• [What to produce]:
Would you copy out each line of the records below that includes the word "name"?

[Stored items]
In the rows, zero is written as 128.
name the system of each run:
trace 1, k_438 (9 x 18):
[[ 62 166 109 147 151 126  45 140 135  93 125 154 107 112 108  86 105  58]
 [143  96 106 124  61 185 173 101 163 106  85 173  82 117 138 137 135  74]
 [184 128 184  69 127 132 100 110 160 163 149  74  95 159 141 154 105 125]
 [109 121  99 128 138  83 137 242 159 136 169 117 110 126 120 122 147 153]
 [155  81 135 151 110 111 215 118  68 141  95 138 156 132 153 112 157 138]
 [107 176 181 117 188 120  69  87 122 172 120 123 170 140 130 120 115 157]
 [ 96 132  77 188 129 150 119 162 166  69 144 180 123  96  88 130 131 154]
 [168  85 136 141  80 131 151  40  83  99 108  91 108 112 141 127 112  97]
 [ 83 165 147  80 143 122  58 142 163 182 155 101 124 164 125 117  90  92]]
trace 2, k_438 (9 x 18):
[[160 152 154 176 178 119 155 128 121 149 127 181 172 140 114 141 143 185]
 [119 135 107 170 148 109 100  72 116 105 128 111 136  69 129 124 135 189]
 [ 69 111 110 149  91 153 104  89 112 109 131 103 152 139  93 110  81 110]
 [149 135 119 126 133 141  98 127 125 105 142 168 102 144 126 100  98  53]
 [132 118 123  81 103 142 131 129 164 130  95 127  74  99 170 135 157 105]
 [139 115 165 100 117 143 158 161 156 157 138  98 130 173 110 159 121 153]
 [163 136 123 156 161  74 136 176 109 136 159 131 126 121 132 120 147 147]
 [ 93 117 111 140 118 110 155 101  99 150  93 123 157  99 154 110 153 154]
 [114 146 152 137 151 164 106 104 122 130 131 144 173 164  97 125  94 136]]
trace 3, k_151 (9 x 18):
[[195 178 117 143 136 122  89  41 141 126 164 135 107 114 121 168  99 102]
 [113  81  77  94  66 166 119  94 135  87 136  69 107  81 136 133 111 150]
 [ 86 111 129  46 137 170 127 192 114 135 120 127 152 170 142 102 122  96]
 [134 179 124 136 167  83 138 179 136 135 105 174 100 103 153 142 182 101]
 [121 135 159 167 114 121 170  99 152 137 106 108 141 120 104 182 149 199]
 [158 122 132 118 157 123  98 127 108 153 191 102 168 169 105 109  76 154]
 [138 104  70 163 110  98 132 131  99  90 146 143 101  92 137  90 128  88]
 [ 66 114 147 122  95 169 156  89 128 140  59 144 154 135 130 119 135 118]
 [140 190 145  99 184 143  65 134 147 139 150 150 134 149 121 141 109 114]]
trace 4, k_222 (9 x 18):
[[134  98 136 150 125 162 113 142 167 115 160 131 132 145  86 115  93 172]
 [165  87 110 120 128 137 125 127  93  87 127 138 108 106 154  85 125  99]
 [ 82 142 156 113 116 110 105 125 152 167  94 122 107 133 143 107 134  88]
 [155 137 148 146 140 146 153 171 163 127 144 170 127 164  94 149 124 134]
 [192 101 128 119 141 109 140 113 102 126 126 119 111  91 172 111 153 157]
 [ 66 110 164 138 106 110 110 124 141 162 114  87 136 144 116 102 107 138]
 [154 133 102 164 139 142 142 157 120 106 167 181 143 161  88 123 100 105]
 [157 131 119 116 151 114 117  87 118 130  96 145 102  68 186 104 168 131]
 [ 72 128 192 128 104 149 107 127 179 153 107  93 126 160  91 140 107 148]]
trace 5, k_103 (9 x 18):
[[ 84 143 140 139 107 183 130  89 166 132  86 163 140 135 106 143 121 118]
 [194 121 114  80 139 164 121 114 126 110 159 125 122 131 140 152 117 138]
 [ 96 127 135 125 107  79 110 145 137 120 125  70  92  97 141 133 140 124]
 [ 88 120 144 125 114 159 163 166 127 139 112 138 163 177 103 129 119 113]
 [180 149  95 126 159 109 144 134 109 148 160 158 137 118 148 140 141 141]
 [ 87 134 148 156 126 104 115  94 131 125  94  98 129  92 129 128 144 163]
 [129 115 137 121 128 172 121 123 110 115 145 134 164 179  95 122  84 116]
 [157 137  74 130 125 101 121 130 130 122 155 140  97  93 153 123 136 104]
 [ 74 124 163 117 112 142 130 112 141 137  65 114 124 116 140 127 149 130]]
trace 6, k_161 (9 x 18):
[[115 125 191 157 146 182 108 109 120  56  93 135 148 155  83 133 110 141]
 [199 138 145 121 101 117 133 105 165 140 149 124  69 142 127 161 113  76]
 [ 68 114  73 119  90 127 114 127 168 132 123 116  96  79 143 110 136 131]
 [135  75 156 109 131 171 159 166 128 123 114 124 156 154 123 114 127 183]
 [188 138 152 125 173  81 103 145 115 128 138 132  97 118 156 109 144 115]
 [ 70 135 132 191 106 103 118 101 138 132 102 132 125 110 110 111 125 118]
 [161 106 128 120 117 161 153 111 143 165 154 145 157 164 105 131  99 151]
 [146 137  96  99 156 127  77 117 116  97 149 121 110  93 155 113 124 120]
 [ 77 112 162 139 104 148 133 131 124  99  83 109 129 140 107 124 124 109]]
trace 7, k_904 (9 x 18):
[[ 62 149 108 153 111 132  91 124 184 112 141  92 121  95  92 163 121 190]
 [160 102 127 124 118 147 163 159  64  60 157  92 150 169  95 159 108 119]
 [116 159 109  86 126  95 106  93  90 146 108 115 109 105 181 121 142  56]
 [ 60 160 120 133 134 152 138 182 180 138 106 168 144 131 104 152 153 152]
 [215 142 143 145 151 117 166 120  92 113 158 129 143 146 121 177 130 154]
 [ 84 127 119 140  98  77  99  75 112 146 114  69 110  82 150 113 129 127]
 [ 59 120 106 124 121 170 139 191 133 118 144 141 178 171  85 123 107 134]
 [217 160 114 123 168 126 129  99  83 104 143 165 127 122 149 147 130  97]
 [ 59 147 146 141  97 121 105  79 166 138  72  96  97  82 138 137 150 136]]
trace 8, k_904 (9 x 18):
[[131 151 190 113 159 136 122 158 110  70  73 129  96 125 137 151 164  85]
 [121 150 156 145  98  81 170 147 155 183 109 129 105 147 128 159 150  90]
 [142 120  77 136 118 103 168 142 136 171 168 123 147 115 133 138 142 181]
 [121 115 120 126 158 123 112 109  79 105 133 100 169 103 136 106 126 180]
 [ 88 146 154 143 149 128  94 125 103 118 116 128 151 151 104 106 104  94]
 [141 149 106 152 115 142 134 118 142 125 133 166 122 142 106 142 111  84]
 [141 129 109 105 107 153 135  97 154 127 126 117 114 106 138 163 132 147]
 [110 123 145 104 131 128 114 164 134 111 138  81 119 130 125 141 126 149]
 [136 121 128 136 135 104 144 164  90 114 126 134 125 132 137 115 139 100]]
trace 9, k_151 (9 x 18):
[[154 150 147 137 152 101  86  89 144 179 170 114 142 145 118 128  92 146]
 [148  91  69 152 100 135 131 135 133  82 166 129 101  99 115 111 111 128]
 [102  89 151 103 111 162 150 112  95 131  74 124 148 141 149  99 135 110]
 [103 181 152 117 163 114  72 147 153 149 125 146 119 136 124 122 127  99]
 [174 130 117 149 107 132 164 137 155  89 132 138  90 110 118 183 153 134]
 [130  94 160  93 120 130 138  95 106 163 121  72 154 136 148 120 125 173]
 [104 140 100 138 154  99  84 188 138 135 176 141 126 139 109  90 105 112]
 [156 111 116 164 105 136 192 127 119  96  94 177 112 111 133 142 158 109]
 [103 134 183 113 142 137  98  66 121 171  92  97 159 136 139 120 121 163]]
trace 10, k_103 (9 x 18):
[[110 157 152 127 109 137  91  82 128 102 127  79 121 140 101 168  94 110]
 [127 107  76 105  79 157 149 149 135 113 161 110 120 140 114 144 104 101]
 [108 128 102  77 130 109 141 153 116 150 112 123 123 106 175 117 163 124]
 [ 94 168 167 125 165 128 123 162 124 131 109 132 157 150 113 155 146 142]
 [167 143 113 164 125 119 160 119 102 105 152 133 145 131 108 166 125 139]
 [105 119 107 136 100 102 123  72 105 158 126  94 138 102 144 115 120 133]
 [ 88 133 118 104 143 171  95 143 136 119 137 139 153 148 109 109 103 128]
 [168 136 103 125 141 135 138 147 113  84 129 156 105 110 141 140 150 101]
 [107 146 161 117 109 104 131  90 125 158  88  95 116 122 147 146 140 107]]
trace 11, k_161 (9 x 18):
[[117 144 164 194 118  96 173 140 149 183 127 154 153 171  83 147 121 143]
 [183 144  57 133 140 110 126  78 116 157 187 142 148 102 142 134 113 154]
 [ 62 129 122 104 126 149  81  84  78 100 111  84 161 119 131 108 107 119]
 [142 131 156 110 127 166 149 183 128 108 138 153 142 201  89 150 106  84]
 [161 155  82 125 128 113 143 122 139 103 115 162  81  73 164 155 169  98]
 [ 59 122 158 118  99 133 135 103 151 155  79  83 143 116 130 143 151 172]
 [168 116 133 119 145 115 140 201 141 144 196 111 140 174 102 139 105 160]
 [147 125  85 156 136  79 131 107  59  95 122 129 116  73 166 102 152 106]
 [ 58 141 183 125 123 144 129 100 130 182  73 134 168 167 111 116 116 115]]
trace 12, k_222 (9 x 18):
[[149 127  73 132 138 145 100 125 146 124 176 165 118 119 119 101  98 118]
 [108 112 131 104 128 161 122 120 143 103  70 149 102  94 160 107 157 120]
 [129 138 190 106 128 140 117 148 143 141 124 106 117 178 107 150 112  99]
 [173 121  99 145 130  89 151 177 140 124 171 134 103 116 130 134 140 138]
 [108  90 134 125 108 119 160 107 109 163  85 118 143 108 161 101 153 149]
 [107 145 160 141 156 134  99 138 118 142 150 129 171 179  87 116  88 124]
 [168 135  89 172 144 112 123 132 120  81 146 164 100  88 130 125 142 126]
 [107 112 160 112  95 139 131  59 141 160  72 107 111 108 154 120 135 123]
 [121 132 140 115 138 155 100 172 164 138 178 126 138 182  77 137  79 131]]

runs to name:
trace 13 (2 x 18):
[[119 167 221  98 201 163 104 124 139 115  41 169 131 128 156 136 178 140]
 [183 139 204 161 126  90 111 145 157  96 162  60  85 155  82 184 110 149]]
 => k_222
trace 14 (2 x 18):
[[155 198  80  75 142 136 131 124 116  95 157 106 131 115 144 226 145 121]
 [ 92 126  81  82 103 112 162 145  95 135 137  58 156 105 148 168 154 173]]
 => k_151
trace 15 (2 x 18):
[[ 80  95 127 136  93 186 149 108 135  87  76 137 134 112 114 121 139 139]
 [179 134 138  70 157 140 109 119  93 147 154 122 141 159 154 118 105  89]]
 => k_103
trace 16 (2 x 18):
[[165  64 107 180  69 141 214  85 167 177 113 174 127 110 129 113 137 174]
 [151 114 135  70 176 131  54  92 142 188 151 106 135 106 171  71 114 179]]
 => k_161
trace 17 (2 x 18):
[[196 126 104 146  96 125 145  72 172 168 166 139 103 124 123 152 107 142]
 [108  79 106  96  99 153 102 122 147 106 136  71 108  91 139 117 120 176]]
 => k_904
trace 18 (2 x 18):
[[138 137 217 136 137 142 136 161 169  93  94  99  99 146  99 183 152 164]
 [191  94 140 147  93  93 178 141 106 148 175  91 126 167 107 147 107 127]]
 => k_103
trace 19 (2 x 18):
[[134 103 205 158 117 106 148 188 121 116 123  99 107 181  89 131 116 102]
 [151 150 124 166 138  58 148 127 139 191 130 164 109 113 150 110 152 116]]
 => k_438
trace 20 (2 x 18):
[[107 145  70 115 150 108 105 165 151 163 203 100 164 120 114 142 116 210]
 [ 91  96  89 151 114 158 170 129  63  50  96 135 166 101 125 122 148 145]]
 => k_222
trace 21 (2 x 18):
[[ 78  96 164 117 122 164  49  77 187 159 142  72 146 132  97  96  75 205]
 [168  72  87 123 134 174 110 211 125  35 181 150 100 136 104  86  97 108]]
 => k_103
trace 22 (2 x 18):
[[145 158 113  73 155 171 124 128 142 156 154 152 165 151 132 155 117 152]
 [152 146 138 150 153 104  95 135 135  77 132 120  87  82 133 136 147 146]]
 => k_904
trace 23 (2 x 18):
[[197  90 162  79 123 122 118  46  96 171  95 125  96 120 197  74 123  74]
 [ 82 175 167 120 141 135  46 164 241 153 147 123  83 145  89 138 104 130]]
 => k_103
trace 24 (2 x 18):
[[ 92 191 104 170 147 161  67  94 152  99 165 162 155 142  66 152  74 112]
 [193 125  86  91 107 173 153  79  85  56 131 122 111 107 148 175 125  93]]
 => k_151
trace 25 (2 x 18):
[[125 131 170 126  93  72 145 155 122 174 144  66 114 176 119 150 112  97]
 [107 121  84 157 113 120 171 177 163 174 162 161 153 140 100 125 125 162]]
 => k_103
trace 26 (2 x 18):
[[168 139 154 144 133  79 174 170 158 192 134 149 109 149 134 145 153 135]
 [117 140  79 166 143  80 115 102 118 151 149 131 144  75 142 108 142 182]]
 => k_161
trace 27 (2 x 18):
[[189 118 130  84 194 124  82  91  74 139 125 156 133 103 190  51 130 117]
 [ 64 136 183 174 138 147  91 126 194 130  66 167 109 115 103  90 132 137]]
 => k_904
trace 28 (2 x 18):
[[105 185 176 117 213  92  65 100 106 165 116 103 176 113 145 119 141 190]
 [ 96 141 131 244 130  93 118 151 126  82 151 150 136 138  53 117 100 123]]
 => k_904
trace 29 (2 x 18):
[[127 125 177 148  92 121  99  45 133 150 139  69 130 152  99 146  78 126]
 [156 108  65  94 109 154  94 138 155 132 192 131 106 137 127 103  80  95]]
 => k_151
trace 30 (2 x 18):
[[138 164  94 149 142 117 116 101 114  95 155 119 135  97 121 166 132 151]
 [105 115 101 114 101 147 146 113  89 107 136  89 163 136 119 150 111 132]]
 => k_151
trace 31 (2 x 18):
[[176  84  87  23 156 188  96 165 163 144 145 166  92 109 190  69 131 126]
 [ 84 107 173 136 144 110 129 214 140  71  59 120  79  87 148 111 199 153]]
 => k_151
trace 32 (2 x 18):
[[ 97  90 108 133  71 120 171 112 144 161 122  88 134 114 127 138 133 171]
 [154 121 147 131 162 128 115 134  94 150 167 134 170 177 109 100  86 124]]
 => k_438
trace 33 (2 x 18):
[[126 104  72 109 114 143 170 170 126 118 176  93 166 114 116 164 139 225]
 [ 97 109 112 126 154  81 130 148  27 112 126  83 171 115 152  83 142 138]]
 => k_103
trace 34 (2 x 18):
[[177  72 144 176 109 119 168  89 174 217 118 196 121 131 136  63 119 145]
 [139  94 168 169 168 157  55  96 160  97 116 169 113 105 112  53 104 171]]
 => k_151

• [Answer to this task]:
name the system of each run:
runs to name:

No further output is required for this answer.